How to complete this task
Your answer should be the exact lines of the data below from the one containing "z_844 (h 141): [-73" through the one containing "z_996 (h 546): [ 19"; please include nothing else.

Segment Start: Dataset

Each row is a point on a landscape with many valleys, with its height.
A ball rolls from a point to the lowest of its 3 nearest points, and stops where none of them is lower. Distance is the straight distance between rows; heights are no part of it.
z_274 (h 70): [ 20  19 -17   4  14 -20 -15 -34 -18  34 -27  31  -8]
z_303 (h 166): [ 32 -29  19 -26  29 -19  -4  13 -12  -3   7   4 -32]
z_593 (h 494): [ 33 -44  37 -32  26 -18   9  24  -3 -15  18  -4 -39]
z_532 (h 328): [-15  39 -15  29 -14  -5 -11 -40  -4  50 -17  39   3]
z_263 (h 319): [-10 -24   8  -8  -7  23  21  43   6 -62  28 -52  20]
z_50 (h 448): [-71   8   8  15 -41  48  19  19  39 -38  24 -37  54]
z_527 (h 174): [-20   1  -9  12 -23  23  12  15  13 -23   8 -33  24]
z_391 (h 252): [-21 -11   1   2 -19  27  18  32  12 -48  19 -48  31]
z_854 (h 300): [ 20   5 -15   3  14 -12  -8 -17 -13  16 -12  13  -7]
z_554 (h 112): [ 42  -9   8 -34  39 -35 -26 -16 -26  20 -22  40 -32]
z_405 (h 580): [-23  12 -13  24 -22  16   8  -4  17   6   2 -12  18]
z_485 (h 55): [-26  -4  -3   8 -22  28  18  25  17 -37  11 -41  32]
z_447 (h 682): [ 17 -44  33 -25  14  -4  18  44   2 -44  34 -33 -24]
z_581 (h 377): [ 32  29 -11 -13  24 -33 -29 -45 -27  42 -39  51 -16]
z_523 (h 63): [ 31 -13  -4 -14  27 -17 -10  -2 -14   7  -5  11 -23]
z_311 (h 151): [ 21 -23   1 -13  16  -6   3  19  -5 -18  13 -16 -15]
z_801 (h 270): [-28   5 -10  19 -26  20  13   6  18  -9   8 -22  25]
z_880 (h 137): [ 20 -14  -5  -6  13  -6   0  10  -6 -11   5 -11  -9]
z_769 (h 152): [ 29 -23   4 -16  22 -14  -2  12 -10  -9   7  -4 -20]
z_550 (h 54): [ 33  -4  -5 -15  28 -22 -15 -12 -17  14 -13  21 -18]
z_322 (h 417): [-45  16  -8  25 -33  27   9   3  25  -2   9 -17  28]
z_882 (h 349): [ 26  30 -15   0  17 -27 -22 -42 -21  39 -33  43  -9]
z_989 (h 388): [-35  -8   4   7 -24  38  21  34  18 -56  18 -53  45]
z_134 (h 561): [  8  18 -19  16   2  -9  -7 -27  -9  31 -19  19  -3]
z_323 (h 284): [ 24   9 -16   0  20 -19 -12 -24 -18  21 -20  25 -11]
z_545 (h 402): [  4  29 -18  21   0 -10 -11 -37 -10  39 -21  31   2]
z_59 (h 150): [-10  -5  -8  10 -14  17  12  17  11 -25  11 -32  18]
z_578 (h 117): [  9 -18  -6  -7   3   2   6  20   1 -26  12 -28  -1]
z_8 (h 205): [ 28 -33  15 -22  23 -11   3  22  -5 -18  15 -11 -27]
z_309 (h 305): [ -9  48 -13  28 -11 -12 -15 -51 -11  61 -24  53  -1]
z_276 (h 547): [  7   5 -16  12   0  -2   1  -9   0   8  -7  -2   3]
z_290 (h 204): [  8  -4 -15   5   4   1   1   2  -2  -3   0 -13   0]
z_340 (h 532): [ 49  -2  20 -47  41 -44 -35 -20 -31  29 -34  57 -39]
z_912 (h 730): [ -5   8 -16  17  -9   6   3  -5   5   6  -3  -8   8]
z_217 (h 126): [ 11 -14  -9  -2   6   0   4  13   0 -15   7 -17  -4]
z_483 (h 424): [-40  -3   5   8 -28  38  20  28  23 -49  17 -48  48]
z_103 (h 415): [-58  12  -1  21 -39  35  16  13  32 -20  14 -28  40]
z_400 (h 381): [-80  18   7  22 -45  42  13  11  36 -10  25 -17  41]
z_229 (h 650): [ 52 -27  47 -58  38 -40 -19  -5 -23  25 -24  51 -52]
z_639 (h 273): [ 15  35 -16  11   8 -22 -18 -46 -18  44 -33  45  -6]
z_755 (h 182): [ -1  -6 -11   9  -8   9   8  10   6 -13   4 -24  10]
z_884 (h 132): [  9  45 -16  15   3 -22 -22 -55 -21  53 -36  54  -6]
z_220 (h 180): [ 42 -16  14 -34  38 -30 -19  -6 -21  17 -13  32 -35]
z_414 (h 435): [-40   7  -4  18 -31  32  15  15  25 -21   9 -33  33]
z_490 (h 416): [ 26 -44  31 -31  22 -11   9  29  -3 -25  22 -11 -37]
z_975 (h 108): [ 20  -7 -11  -3  14  -8  -3  -4  -9   5  -5  -1 -10]
z_507 (h 127): [  5 -19  -2  -3   2   7  10  31   4 -36  19 -35   2]
z_185 (h 242): [  3  42 -18  20  -2 -16 -14 -50 -16  48 -30  48  -4]
z_163 (h 673): [-32  19 -13  30 -27  19   7  -8  17  15   0  -2  16]
z_511 (h 434): [-53   5   3  16 -35  41  18  20  29 -36  18 -37  47]
z_746 (h 86): [ 37   4  -4 -21  34 -31 -26 -25 -26  25 -25  39 -22]
z_725 (h 347): [-39  33 -14  39 -31  12  -1 -25  11  42   0  26   9]
z_844 (h 141): [-73  25  -1  28 -43  35   7   1  34   5  22  -7  29]
z_341 (h 640): [-20  19 -18  27 -20   8   3 -14  11  21  -4   3  12]
z_946 (h 340): [-28  32 -15  34 -22   4  -3 -29   4  44  -8  25   6]
z_943 (h 198): [ 42 -36  36 -42  37 -27  -8   7 -13   6  -3  25 -43]
z_752 (h 260): [ -4  57 -11  23  -9 -20 -22 -59 -20  67 -31  65  -5]
z_996 (h 546): [ 19 -36  22 -22  15  -5  11  36  -3 -33  26 -26 -23]
z_908 (h 292): [ 38 -40  34 -36  31 -21   0  17  -7  -2   9   7 -40]
z_262 (h 234): [  7 -30   9 -13   4   7  14  40   4 -46  25 -38  -4]
z_422 (h 633): [ 50 -12  35 -59  42 -44 -31 -14 -28  27 -32  58 -48]
z_68 (h 460): [-39  26 -12  33 -29  14   3 -14  14  30   0   8  15]
z_282 (h 809): [  3 -42  32 -23   3   8  22  55   3 -65  39 -47  -7]
z_359 (h 188): [ -6 -17   2  -4  -8  17  15  35   6 -47  20 -43  14]
z_324 (h 437): [-44   3   0  16 -33  36  19  18  27 -32  15 -36  42]

Call two points neighbours if one is among the 3 nearest of the other. Go from one point of each pair to the other, from neighbour to neighbour, staying as low as possible. Name the highest point that can't be avoided.
z_485, z_550: z_755
z_975, z_578: z_880
z_578, z_884: z_323
z_844, z_485: z_322
z_884, z_274: z_639

For each start below, name the point where the ball stops.
z_422: z_550
z_414: z_485
z_8: z_578
z_309: z_884
z_725: z_884
z_545: z_884
z_322: z_485
z_229: z_578
z_908: z_578
z_263: z_578
z_483: z_485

Segment End: Dataset

Exercise solution
z_844 (h 141): [-73  25  -1  28 -43  35   7   1  34   5  22  -7  29]
z_341 (h 640): [-20  19 -18  27 -20   8   3 -14  11  21  -4   3  12]
z_946 (h 340): [-28  32 -15  34 -22   4  -3 -29   4  44  -8  25   6]
z_943 (h 198): [ 42 -36  36 -42  37 -27  -8   7 -13   6  -3  25 -43]
z_752 (h 260): [ -4  57 -11  23  -9 -20 -22 -59 -20  67 -31  65  -5]
z_996 (h 546): [ 19 -36  22 -22  15  -5  11  36  -3 -33  26 -26 -23]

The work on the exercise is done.